▸ Task
Please print each entry below exactly as it reads.

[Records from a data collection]
Every row gives one point. The ring and each string are closed loops that go straight from each point to the next, and from the last back to the first. Before rounding, they use only three directions, however many columns there are. How many times does the string pass through the ring? Passing back the other way cancels.

Ring, 8 rows:
[[ 1.68  0.36  1.40]
 [ 1.38  1.63  1.04]
 [ 0.12  2.48  0.56]
 [-0.67  1.90  0.52]
 [-0.94 -0.02  0.42]
 [-0.18 -2.08  0.30]
 [ 0.66 -2.71  0.58]
 [ 1.54 -1.57  1.34]]
String, 23 rows:
[[ 0.10 -1.46  0.93]
 [ 0.25 -2.40  1.20]
 [ 1.28 -4.47  0.61]
 [ 1.55 -2.77  0.30]
 [ 1.99 -2.89  0.89]
 [ 1.82 -1.81  2.31]
 [ 1.23 -0.41  1.88]
 [ 1.02 -0.13  0.86]
 [ 1.74  0.12  0.55]
 [ 2.16  1.42  0.90]
 [ 1.46  2.85  1.72]
 [ 0.71  2.17  1.38]
 [ 0.66  1.07  0.57]
 [ 0.74  1.61 -0.16]
 [-0.26  3.62  0.25]
 [-1.13  3.68  0.66]
 [-0.63  1.79 -0.10]
 [ 0.07  0.32  0.03]
 [ 0.00  0.22  0.94]
 [-1.48  0.19  1.17]
 [-1.42 -1.35  0.20]
 [-0.30 -2.14 -0.39]
 [ 0.43 -1.22  0.09]]
Times through: 0

Ring, 9 rows:
[[ 2.35  1.40 -0.23  0.87  0.96 -0.49  0.15 -0.23 -1.32]
 [ 0.73  1.22  0.68  0.75 -1.36  0.30  0.63 -0.34 -2.01]
 [-0.65  1.03  1.08  0.42 -2.43  1.03  0.26 -0.20 -1.51]
 [-1.80  0.84  1.08  0.01 -2.54  1.67 -0.72  0.10 -0.20]
 [-2.00  0.75  0.74 -0.30 -1.72  1.84 -1.63  0.38  1.07]
 [-1.00  0.74  0.03 -0.55  0.27  1.40 -2.47  0.71  2.44]
 [ 0.84  0.90 -0.63 -0.42  2.16  0.48 -2.42  0.76  2.60]
 [ 2.30  1.16 -0.91  0.08  2.90 -0.31 -1.66  0.47  1.50]
 [ 2.75  1.34 -0.77  0.55  2.43 -0.62 -0.79  0.11  0.12]]
String (16 x 9):
[[-0.26  0.86  0.28 -0.23 -0.18  0.97 -1.41  0.44  1.09]
 [-0.03  0.74  0.23 -0.55  0.25  0.90 -1.65  0.67  1.74]
 [-0.30  1.20 -0.33  0.47  0.47  0.93 -1.77  0.07  0.70]
 [-0.15  1.18 -0.85  0.26  1.70  0.91 -2.68  0.32  1.95]
 [ 1.06  1.02 -1.28 -0.32  3.47  0.40 -3.26  0.83  3.45]
 [ 1.92  0.82 -1.01 -0.79  3.62  0.01 -2.80  1.10  3.62]
 [ 2.25  0.53 -0.31 -1.34  2.79 -0.13 -2.02  1.35  3.43]
 [ 1.20  0.68  0.01 -0.82  1.35  0.32 -1.59  0.91  2.19]
 [-0.08  1.09 -0.22  0.21  0.52  0.84 -1.69  0.23  0.95]
 [-1.29  1.09 -0.37  0.23  0.35  1.47 -2.56  0.25  1.64]
 [-2.90  0.85  0.06 -0.17 -0.81  2.32 -3.08  0.43  2.33]
 [-2.86  0.52  0.93 -0.76 -2.06  2.33 -2.21  0.67  2.05]
 [-1.94  0.41  1.32 -0.99 -2.30  1.87 -1.31  0.75  1.49]
 [-3.31  0.73  0.98 -0.21 -2.76  2.48 -1.86  0.26  0.98]
 [-3.42  1.08  0.32  0.49 -2.04  2.48 -2.34 -0.09  0.71]
 [-0.81  1.20 -0.12  0.55 -0.22  1.16 -1.61 -0.03  0.36]]
Times through: 1
String, 20 rows:
[[ 1.14  1.28 -1.50  0.28  3.46  0.29 -3.02  0.45  2.55]
 [ 1.13  1.52 -1.51  0.88  3.02  0.21 -2.51  0.03  1.34]
 [ 3.30  1.33 -1.34  0.34  3.92 -0.84 -1.58  0.37  1.32]
 [ 4.16  1.19 -0.79  0.09  3.36 -1.27 -0.49  0.44  0.57]
 [ 2.69  1.01 -0.01 -0.06  1.38 -0.55 -0.16  0.38  0.11]
 [ 0.98  1.25 -0.17  0.56  0.56  0.25 -0.75 -0.03 -0.26]
 [ 0.95  1.36 -0.17  0.85  0.32  0.23 -0.51 -0.24 -0.85]
 [ 1.18  0.98  0.40  0.03 -0.07  0.19 -0.23  0.23 -0.20]
 [ 1.63  0.97  1.08  0.17 -1.35 -0.10  1.21 -0.01 -1.83]
 [ 0.35  1.05  1.44  0.54 -2.84  0.48  1.44 -0.35 -2.73]
 [-1.75  1.34  0.95  1.24 -3.21  1.48  0.20 -0.75 -2.54]
 [-1.38  1.21  0.48  0.77 -1.78  1.39 -0.77 -0.32 -0.91]
 [-2.69  1.15  0.74  0.74 -2.79  2.05 -1.06 -0.36 -0.80]
 [-3.25  0.65  1.46 -0.29 -3.61  2.43 -1.15  0.22  0.31]
 [-3.08  0.60  1.08 -0.52 -2.62  2.40 -1.87  0.47  1.37]
 [-2.93  1.13 -0.10  0.48 -1.01  2.26 -2.76  0.01  1.28]
 [-0.88  1.02 -0.05  0.10 -0.03  1.26 -1.95  0.27  1.19]
 [ 0.27  0.96  0.10 -0.04  0.22  0.68 -1.24  0.34  0.79]
 [ 1.10  0.46  0.23 -1.31  1.27  0.42 -1.74  1.21  2.88]
 [ 1.45  0.67 -0.78 -1.06  3.19  0.27 -2.93  1.25  3.96]]
Times through: 1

▸ Result for this exercise
Every row gives one point. The ring and each string are closed loops that go straight from each point to the next, and from the last back to the first. Before rounding, they use only three directions, however many columns there are. How many times does the string pass through the ring? Passing back the other way cancels.

Ring, 8 rows:
[[ 1.68  0.36  1.40]
 [ 1.38  1.63  1.04]
 [ 0.12  2.48  0.56]
 [-0.67  1.90  0.52]
 [-0.94 -0.02  0.42]
 [-0.18 -2.08  0.30]
 [ 0.66 -2.71  0.58]
 [ 1.54 -1.57  1.34]]
String, 23 rows:
[[ 0.10 -1.46  0.93]
 [ 0.25 -2.40  1.20]
 [ 1.28 -4.47  0.61]
 [ 1.55 -2.77  0.30]
 [ 1.99 -2.89  0.89]
 [ 1.82 -1.81  2.31]
 [ 1.23 -0.41  1.88]
 [ 1.02 -0.13  0.86]
 [ 1.74  0.12  0.55]
 [ 2.16  1.42  0.90]
 [ 1.46  2.85  1.72]
 [ 0.71  2.17  1.38]
 [ 0.66  1.07  0.57]
 [ 0.74  1.61 -0.16]
 [-0.26  3.62  0.25]
 [-1.13  3.68  0.66]
 [-0.63  1.79 -0.10]
 [ 0.07  0.32  0.03]
 [ 0.00  0.22  0.94]
 [-1.48  0.19  1.17]
 [-1.42 -1.35  0.20]
 [-0.30 -2.14 -0.39]
 [ 0.43 -1.22  0.09]]
Times through: 0

Ring, 9 rows:
[[ 2.35  1.40 -0.23  0.87  0.96 -0.49  0.15 -0.23 -1.32]
 [ 0.73  1.22  0.68  0.75 -1.36  0.30  0.63 -0.34 -2.01]
 [-0.65  1.03  1.08  0.42 -2.43  1.03  0.26 -0.20 -1.51]
 [-1.80  0.84  1.08  0.01 -2.54  1.67 -0.72  0.10 -0.20]
 [-2.00  0.75  0.74 -0.30 -1.72  1.84 -1.63  0.38  1.07]
 [-1.00  0.74  0.03 -0.55  0.27  1.40 -2.47  0.71  2.44]
 [ 0.84  0.90 -0.63 -0.42  2.16  0.48 -2.42  0.76  2.60]
 [ 2.30  1.16 -0.91  0.08  2.90 -0.31 -1.66  0.47  1.50]
 [ 2.75  1.34 -0.77  0.55  2.43 -0.62 -0.79  0.11  0.12]]
String (16 x 9):
[[-0.26  0.86  0.28 -0.23 -0.18  0.97 -1.41  0.44  1.09]
 [-0.03  0.74  0.23 -0.55  0.25  0.90 -1.65  0.67  1.74]
 [-0.30  1.20 -0.33  0.47  0.47  0.93 -1.77  0.07  0.70]
 [-0.15  1.18 -0.85  0.26  1.70  0.91 -2.68  0.32  1.95]
 [ 1.06  1.02 -1.28 -0.32  3.47  0.40 -3.26  0.83  3.45]
 [ 1.92  0.82 -1.01 -0.79  3.62  0.01 -2.80  1.10  3.62]
 [ 2.25  0.53 -0.31 -1.34  2.79 -0.13 -2.02  1.35  3.43]
 [ 1.20  0.68  0.01 -0.82  1.35  0.32 -1.59  0.91  2.19]
 [-0.08  1.09 -0.22  0.21  0.52  0.84 -1.69  0.23  0.95]
 [-1.29  1.09 -0.37  0.23  0.35  1.47 -2.56  0.25  1.64]
 [-2.90  0.85  0.06 -0.17 -0.81  2.32 -3.08  0.43  2.33]
 [-2.86  0.52  0.93 -0.76 -2.06  2.33 -2.21  0.67  2.05]
 [-1.94  0.41  1.32 -0.99 -2.30  1.87 -1.31  0.75  1.49]
 [-3.31  0.73  0.98 -0.21 -2.76  2.48 -1.86  0.26  0.98]
 [-3.42  1.08  0.32  0.49 -2.04  2.48 -2.34 -0.09  0.71]
 [-0.81  1.20 -0.12  0.55 -0.22  1.16 -1.61 -0.03  0.36]]
Times through: 1
String, 20 rows:
[[ 1.14  1.28 -1.50  0.28  3.46  0.29 -3.02  0.45  2.55]
 [ 1.13  1.52 -1.51  0.88  3.02  0.21 -2.51  0.03  1.34]
 [ 3.30  1.33 -1.34  0.34  3.92 -0.84 -1.58  0.37  1.32]
 [ 4.16  1.19 -0.79  0.09  3.36 -1.27 -0.49  0.44  0.57]
 [ 2.69  1.01 -0.01 -0.06  1.38 -0.55 -0.16  0.38  0.11]
 [ 0.98  1.25 -0.17  0.56  0.56  0.25 -0.75 -0.03 -0.26]
 [ 0.95  1.36 -0.17  0.85  0.32  0.23 -0.51 -0.24 -0.85]
 [ 1.18  0.98  0.40  0.03 -0.07  0.19 -0.23  0.23 -0.20]
 [ 1.63  0.97  1.08  0.17 -1.35 -0.10  1.21 -0.01 -1.83]
 [ 0.35  1.05  1.44  0.54 -2.84  0.48  1.44 -0.35 -2.73]
 [-1.75  1.34  0.95  1.24 -3.21  1.48  0.20 -0.75 -2.54]
 [-1.38  1.21  0.48  0.77 -1.78  1.39 -0.77 -0.32 -0.91]
 [-2.69  1.15  0.74  0.74 -2.79  2.05 -1.06 -0.36 -0.80]
 [-3.25  0.65  1.46 -0.29 -3.61  2.43 -1.15  0.22  0.31]
 [-3.08  0.60  1.08 -0.52 -2.62  2.40 -1.87  0.47  1.37]
 [-2.93  1.13 -0.10  0.48 -1.01  2.26 -2.76  0.01  1.28]
 [-0.88  1.02 -0.05  0.10 -0.03  1.26 -1.95  0.27  1.19]
 [ 0.27  0.96  0.10 -0.04  0.22  0.68 -1.24  0.34  0.79]
 [ 1.10  0.46  0.23 -1.31  1.27  0.42 -1.74  1.21  2.88]
 [ 1.45  0.67 -0.78 -1.06  3.19  0.27 -2.93  1.25  3.96]]
Times through: 1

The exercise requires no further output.